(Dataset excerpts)
........

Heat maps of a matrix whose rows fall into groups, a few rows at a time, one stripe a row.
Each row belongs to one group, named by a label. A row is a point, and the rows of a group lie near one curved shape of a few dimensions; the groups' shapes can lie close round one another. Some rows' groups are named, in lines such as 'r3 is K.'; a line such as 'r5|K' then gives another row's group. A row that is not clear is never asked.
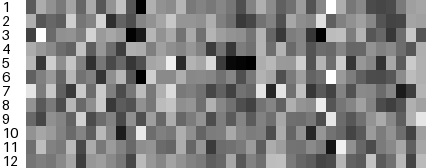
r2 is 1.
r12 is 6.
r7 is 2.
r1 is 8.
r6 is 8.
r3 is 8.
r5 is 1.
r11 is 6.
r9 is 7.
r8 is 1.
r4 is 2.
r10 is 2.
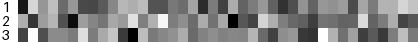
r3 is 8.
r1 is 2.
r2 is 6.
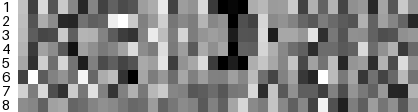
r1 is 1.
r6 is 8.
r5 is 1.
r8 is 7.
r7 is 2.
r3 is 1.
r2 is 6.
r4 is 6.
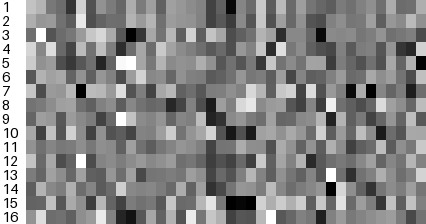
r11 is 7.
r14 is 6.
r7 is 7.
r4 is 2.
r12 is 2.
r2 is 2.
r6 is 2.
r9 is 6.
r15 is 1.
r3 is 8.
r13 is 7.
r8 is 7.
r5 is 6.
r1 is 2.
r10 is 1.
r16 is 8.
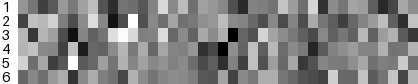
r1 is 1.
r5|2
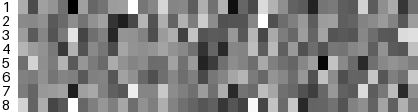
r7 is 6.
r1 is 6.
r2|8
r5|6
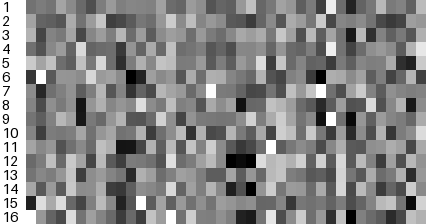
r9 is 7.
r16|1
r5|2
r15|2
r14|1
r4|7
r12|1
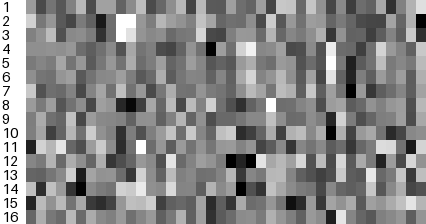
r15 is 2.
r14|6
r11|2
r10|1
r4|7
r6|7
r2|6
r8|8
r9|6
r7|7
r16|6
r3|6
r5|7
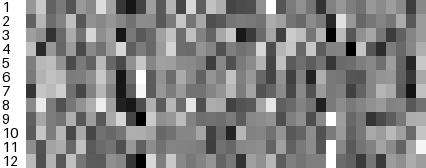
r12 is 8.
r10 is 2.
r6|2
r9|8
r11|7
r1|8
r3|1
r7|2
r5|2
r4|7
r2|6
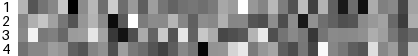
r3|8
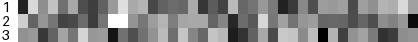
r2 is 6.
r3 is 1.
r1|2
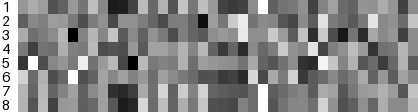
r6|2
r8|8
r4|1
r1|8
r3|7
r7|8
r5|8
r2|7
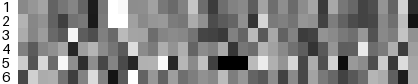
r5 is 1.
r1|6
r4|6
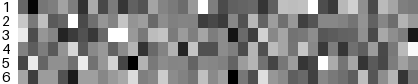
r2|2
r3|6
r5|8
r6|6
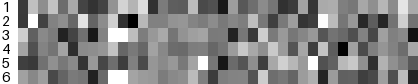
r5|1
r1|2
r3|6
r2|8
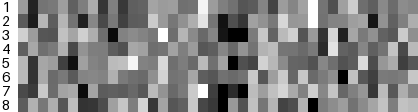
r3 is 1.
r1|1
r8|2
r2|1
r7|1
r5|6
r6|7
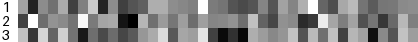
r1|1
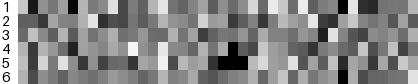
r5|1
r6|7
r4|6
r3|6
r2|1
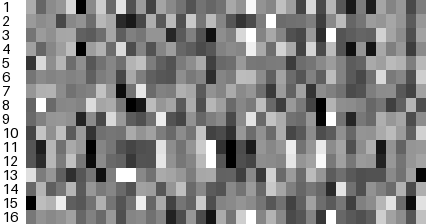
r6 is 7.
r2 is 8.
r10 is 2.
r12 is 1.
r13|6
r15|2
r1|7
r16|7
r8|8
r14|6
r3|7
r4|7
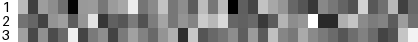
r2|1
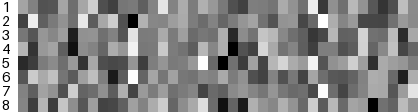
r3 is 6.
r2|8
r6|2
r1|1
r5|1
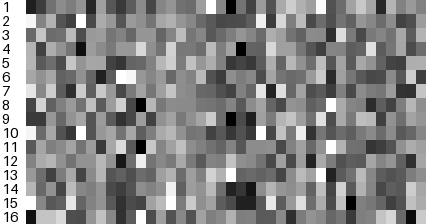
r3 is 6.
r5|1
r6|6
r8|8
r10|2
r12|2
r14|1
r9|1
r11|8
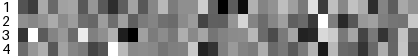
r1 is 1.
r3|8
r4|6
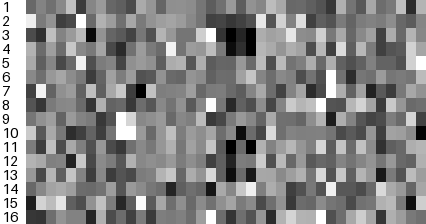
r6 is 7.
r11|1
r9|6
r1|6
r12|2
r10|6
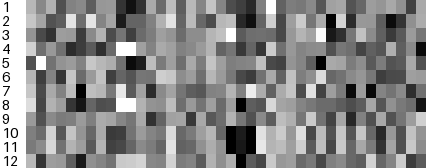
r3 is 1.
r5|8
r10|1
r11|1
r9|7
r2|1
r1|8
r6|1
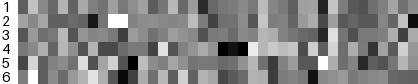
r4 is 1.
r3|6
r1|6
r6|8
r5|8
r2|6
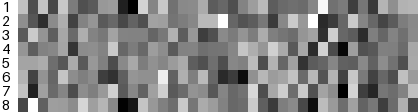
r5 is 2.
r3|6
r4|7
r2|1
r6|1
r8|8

........

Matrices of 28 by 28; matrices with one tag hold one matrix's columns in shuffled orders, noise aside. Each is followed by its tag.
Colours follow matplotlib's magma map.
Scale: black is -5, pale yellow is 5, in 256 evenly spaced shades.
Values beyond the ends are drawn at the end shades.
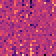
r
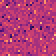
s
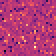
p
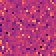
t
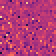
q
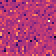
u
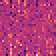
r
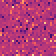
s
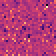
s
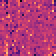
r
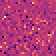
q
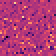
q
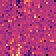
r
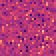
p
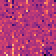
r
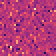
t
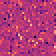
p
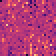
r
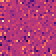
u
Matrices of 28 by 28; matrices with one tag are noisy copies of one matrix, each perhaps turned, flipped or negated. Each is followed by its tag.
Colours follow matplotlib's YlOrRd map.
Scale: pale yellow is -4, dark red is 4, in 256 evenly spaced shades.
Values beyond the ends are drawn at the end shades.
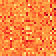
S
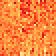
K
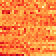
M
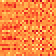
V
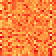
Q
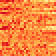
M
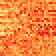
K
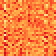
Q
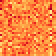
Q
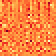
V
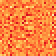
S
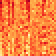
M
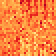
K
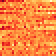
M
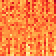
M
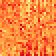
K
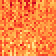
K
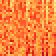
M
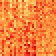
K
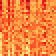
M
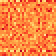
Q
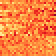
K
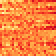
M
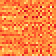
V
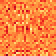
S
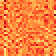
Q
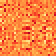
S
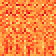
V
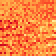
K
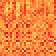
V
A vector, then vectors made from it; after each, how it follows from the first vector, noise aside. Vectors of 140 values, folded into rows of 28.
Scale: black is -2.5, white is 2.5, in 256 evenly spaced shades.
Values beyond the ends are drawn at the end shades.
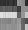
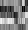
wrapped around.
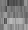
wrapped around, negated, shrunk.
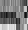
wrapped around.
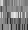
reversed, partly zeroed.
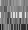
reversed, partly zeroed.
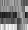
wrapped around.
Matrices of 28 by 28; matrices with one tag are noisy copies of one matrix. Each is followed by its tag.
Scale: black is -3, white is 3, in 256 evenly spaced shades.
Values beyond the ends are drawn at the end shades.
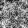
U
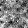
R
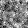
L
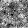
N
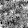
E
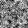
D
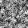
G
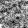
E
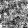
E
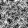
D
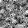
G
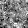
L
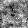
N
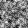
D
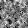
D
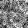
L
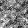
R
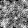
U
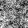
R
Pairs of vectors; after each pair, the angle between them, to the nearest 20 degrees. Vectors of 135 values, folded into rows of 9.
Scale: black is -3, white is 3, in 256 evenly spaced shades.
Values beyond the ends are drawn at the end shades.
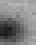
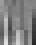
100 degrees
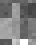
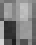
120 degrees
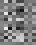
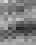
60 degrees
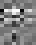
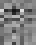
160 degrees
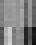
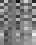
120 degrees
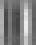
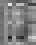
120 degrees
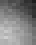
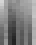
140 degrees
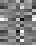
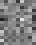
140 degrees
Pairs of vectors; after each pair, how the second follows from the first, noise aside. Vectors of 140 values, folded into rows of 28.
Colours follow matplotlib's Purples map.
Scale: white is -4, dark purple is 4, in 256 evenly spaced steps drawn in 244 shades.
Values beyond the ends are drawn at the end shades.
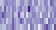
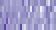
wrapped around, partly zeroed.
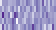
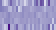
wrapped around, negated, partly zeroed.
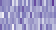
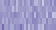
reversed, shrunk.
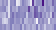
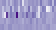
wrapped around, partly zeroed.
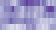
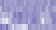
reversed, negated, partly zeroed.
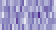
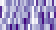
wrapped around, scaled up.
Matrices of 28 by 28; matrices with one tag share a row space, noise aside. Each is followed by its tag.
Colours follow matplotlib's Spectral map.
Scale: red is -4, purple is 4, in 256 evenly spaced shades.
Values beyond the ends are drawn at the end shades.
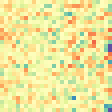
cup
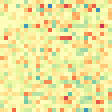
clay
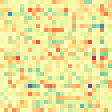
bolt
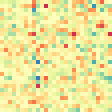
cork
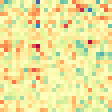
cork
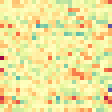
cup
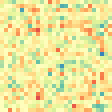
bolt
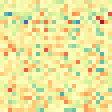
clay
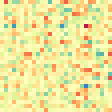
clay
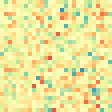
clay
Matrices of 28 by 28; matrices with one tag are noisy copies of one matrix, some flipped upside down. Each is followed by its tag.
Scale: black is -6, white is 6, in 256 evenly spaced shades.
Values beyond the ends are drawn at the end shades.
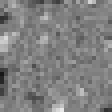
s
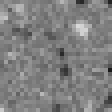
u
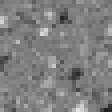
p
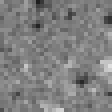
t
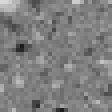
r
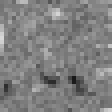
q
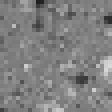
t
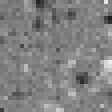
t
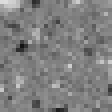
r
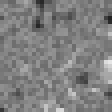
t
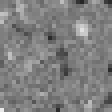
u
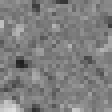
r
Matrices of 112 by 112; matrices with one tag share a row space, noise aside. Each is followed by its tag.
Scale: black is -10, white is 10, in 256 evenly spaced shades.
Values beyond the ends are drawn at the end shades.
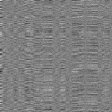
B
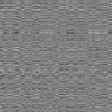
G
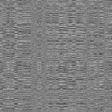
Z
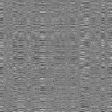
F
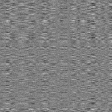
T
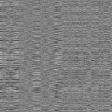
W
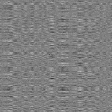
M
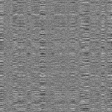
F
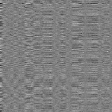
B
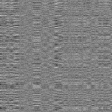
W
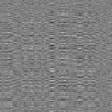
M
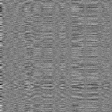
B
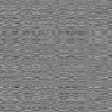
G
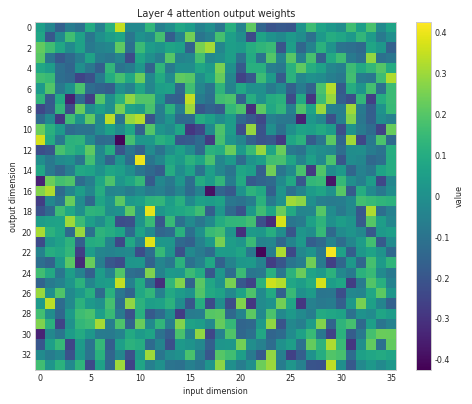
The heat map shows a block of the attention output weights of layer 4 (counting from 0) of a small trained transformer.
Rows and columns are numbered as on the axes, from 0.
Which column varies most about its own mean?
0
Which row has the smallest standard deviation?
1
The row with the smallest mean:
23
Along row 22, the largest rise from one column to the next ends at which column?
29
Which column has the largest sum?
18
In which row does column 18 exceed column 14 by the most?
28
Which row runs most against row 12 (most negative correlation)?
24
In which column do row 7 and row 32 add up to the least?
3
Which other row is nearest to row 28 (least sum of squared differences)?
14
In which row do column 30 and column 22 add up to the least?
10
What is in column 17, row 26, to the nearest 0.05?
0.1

........

EXERCISE AIM: Take every line above that includes "groups" and list it.

COMPLETED EXERCISE:
Heat maps of a matrix whose rows fall into groups, a few rows at a time, one stripe a row.
Each row belongs to one group, named by a label. A row is a point, and the rows of a group lie near one curved shape of a few dimensions; the groups' shapes can lie close round one another. Some rows' groups are named, in lines such as 'r3 is K.'; a line such as 'r5|K' then gives another row's group. A row that is not clear is never asked.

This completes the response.